Return exactly, please, the line that contains "Matrices of 42" and every line after it through the end of the material that follows, leaving pictures aside.
■ ■ ■ ■ ■ ■ ■
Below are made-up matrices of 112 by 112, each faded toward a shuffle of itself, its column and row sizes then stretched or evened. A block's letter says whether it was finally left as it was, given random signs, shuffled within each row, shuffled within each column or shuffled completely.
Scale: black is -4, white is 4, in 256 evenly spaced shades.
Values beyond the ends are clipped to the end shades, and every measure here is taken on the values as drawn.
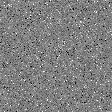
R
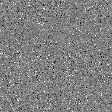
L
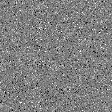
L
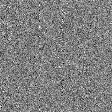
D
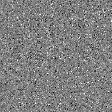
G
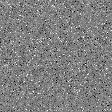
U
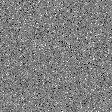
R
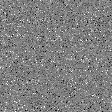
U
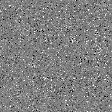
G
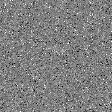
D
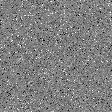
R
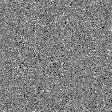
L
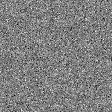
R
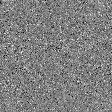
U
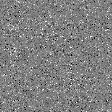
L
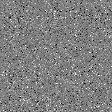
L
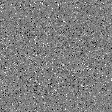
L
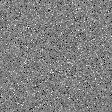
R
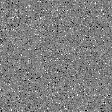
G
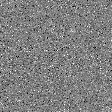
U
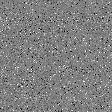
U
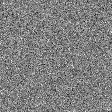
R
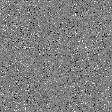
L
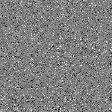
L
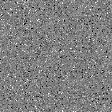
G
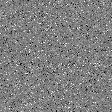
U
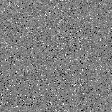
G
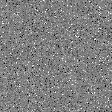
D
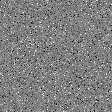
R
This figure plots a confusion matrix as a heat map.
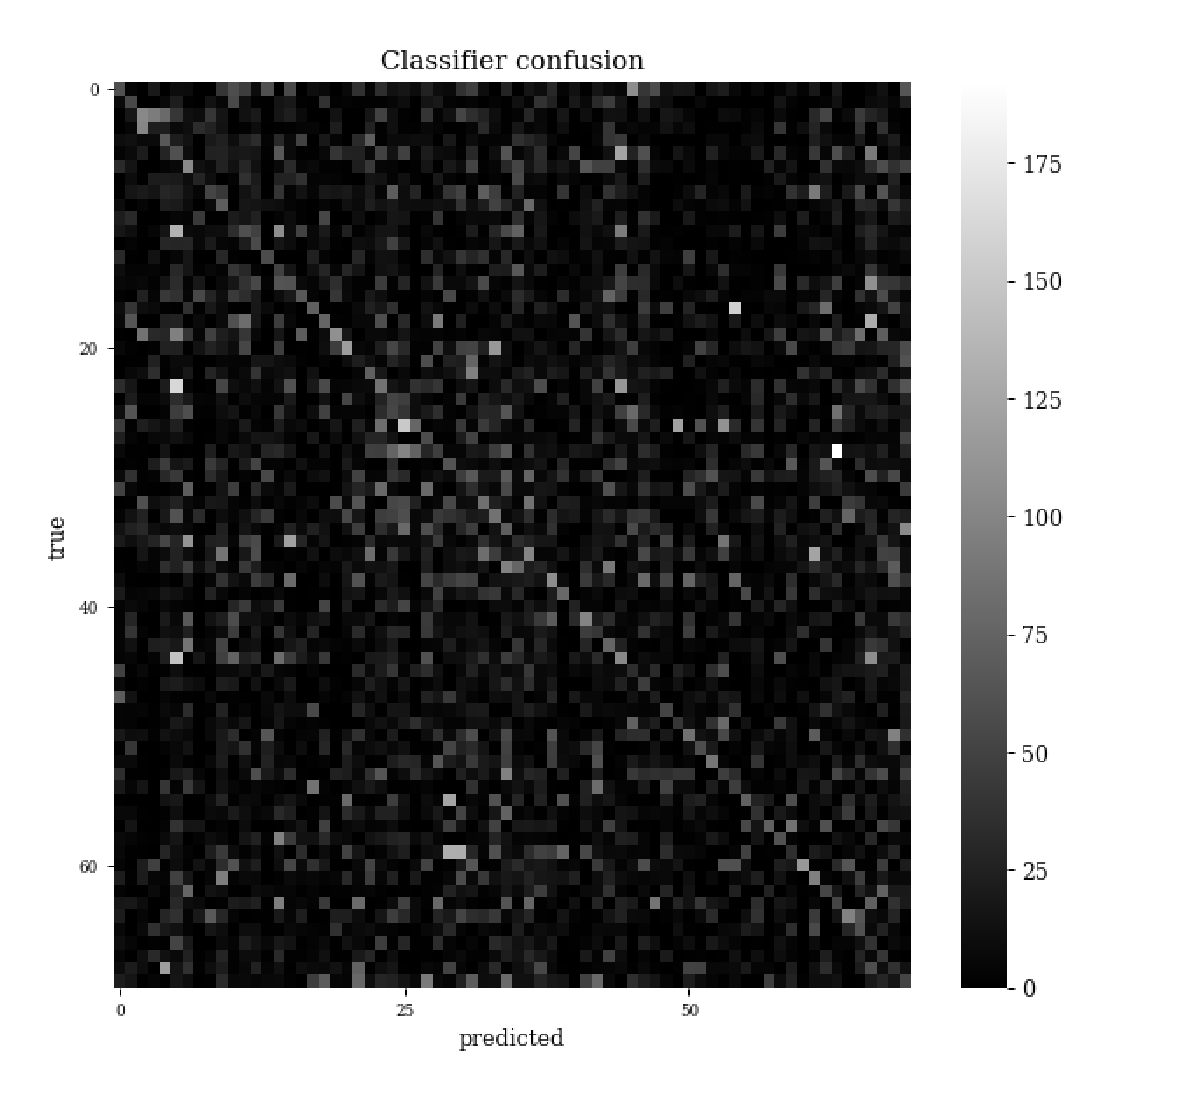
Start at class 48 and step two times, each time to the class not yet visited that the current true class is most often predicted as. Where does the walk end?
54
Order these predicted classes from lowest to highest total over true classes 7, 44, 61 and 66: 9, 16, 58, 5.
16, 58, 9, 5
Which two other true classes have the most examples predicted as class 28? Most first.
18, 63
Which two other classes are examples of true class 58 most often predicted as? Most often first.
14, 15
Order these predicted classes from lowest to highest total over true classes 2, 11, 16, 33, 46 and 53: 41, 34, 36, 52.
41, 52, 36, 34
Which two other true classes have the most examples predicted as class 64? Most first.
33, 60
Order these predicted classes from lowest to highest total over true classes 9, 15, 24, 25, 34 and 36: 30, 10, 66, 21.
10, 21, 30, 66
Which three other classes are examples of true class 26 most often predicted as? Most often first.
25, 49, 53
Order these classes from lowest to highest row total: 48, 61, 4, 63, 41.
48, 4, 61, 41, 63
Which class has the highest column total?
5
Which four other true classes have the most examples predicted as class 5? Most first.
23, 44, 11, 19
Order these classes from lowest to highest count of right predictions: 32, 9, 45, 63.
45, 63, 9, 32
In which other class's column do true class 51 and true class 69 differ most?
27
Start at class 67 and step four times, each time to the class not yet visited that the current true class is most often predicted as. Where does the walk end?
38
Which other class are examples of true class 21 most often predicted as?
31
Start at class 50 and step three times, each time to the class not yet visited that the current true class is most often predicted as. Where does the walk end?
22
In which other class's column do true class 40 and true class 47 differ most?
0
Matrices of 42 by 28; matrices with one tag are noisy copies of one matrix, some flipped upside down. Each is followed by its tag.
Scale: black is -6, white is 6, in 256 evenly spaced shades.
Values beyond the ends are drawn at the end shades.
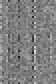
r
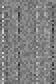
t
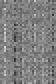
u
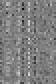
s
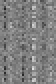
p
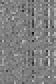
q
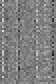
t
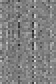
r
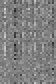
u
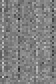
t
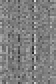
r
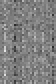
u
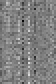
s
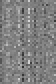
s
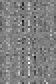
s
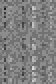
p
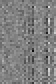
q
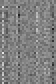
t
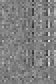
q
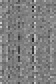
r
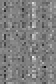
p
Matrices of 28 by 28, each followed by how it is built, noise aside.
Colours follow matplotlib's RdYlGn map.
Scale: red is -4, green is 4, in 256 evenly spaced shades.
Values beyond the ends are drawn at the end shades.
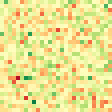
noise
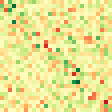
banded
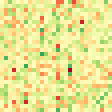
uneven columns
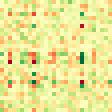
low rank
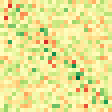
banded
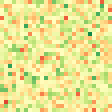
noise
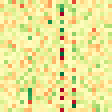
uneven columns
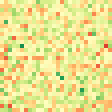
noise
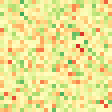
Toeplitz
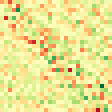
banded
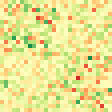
■ ■ ■ ■ ■ ■ ■
== Output of the exercise ==
Matrices of 42 by 28; matrices with one tag are noisy copies of one matrix, some flipped upside down. Each is followed by its tag.
Scale: black is -6, white is 6, in 256 evenly spaced shades.
Values beyond the ends are drawn at the end shades.
r
t
u
s
p
q
t
r
u
t
r
u
s
s
s
p
q
t
q
r
p
Matrices of 28 by 28, each followed by how it is built, noise aside.
Colours follow matplotlib's RdYlGn map.
Scale: red is -4, green is 4, in 256 evenly spaced shades.
Values beyond the ends are drawn at the end shades.
noise
banded
uneven columns
low rank
banded
noise
uneven columns
noise
Toeplitz
banded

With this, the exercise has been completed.